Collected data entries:
In the rows, 128 means zero.
Each path below is one point turned by a fixed rotation once a step. After each direction that follows a path, write how fast that rotation turns it, in degrees per step (0 if it stays still).
Each turn is a multiple of 5 degrees from 10 to 175, or 0.
Each row of a path follows its step; steps can be skipped.
path 1
step 0: [127 123 124 127 134 128 125 126 129 139 132 126 127 125 134 124 129 134
 129 136 117 130 121 127 119 116 134 129 116 124 136 131 123 128 135 136
 134 125 132 120 131 131]
step 2: [134 129 132 115 126 130 122 131 130 130 116 121 120 127 125 128 139 138
 123 126 124 126 128 132 138 122 126 123 129 129 129 123 127 125 122 118
 133 138 132 127 129 130]
step 3: [127 121 129 140 131 132 127 133 122 124 124 121 131 125 132 120 134 124
 125 135 116 134 129 129 129 127 124 130 127 132 132 124 120 118 137 137
 124 129 118 132 135 127]
step 4: [129 133 136 131 121 131 130 125 126 122 121 124 123 132 120 133 129 129
 128 117 134 127 114 120 121 129 119 127 132 126 127 139 131 121 127 136
 128 124 127 132 121 134]
step 5: [129 126 123 117 129 123 118 125 137 131 130 126 127 128 122 126 133 128
 132 136 129 144 131 134 120 128 122 132 127 133 129 133 137 125 126 123
 130 139 128 130 132 134]
step 6: [119 120 128 131 125 134 127 129 125 126 126 124 126 125 127 125 137 114
 138 129 132 123 132 124 129 125 137 140 120 130 127 118 130 131 131 137
 132 121 128 129 128 136]
step 7: [130 133 139 121 125 113 122 127 129 134 128 132 130 135 120 132 126 130
 127 115 126 123 124 124 129 133 128 123 129 133 131 124 131 125 131 139
 140 128 126 124 132 126]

→ **Work required**
For each line in the data above that contains the string "path", extract the line.

→ **Task answer**
Each path below is one point turned by a fixed rotation once a step. After each direction that follows a path, write how fast that rotation turns it, in degrees per step (0 if it stays still).
Each row of a path follows its step; steps can be skipped.
path 1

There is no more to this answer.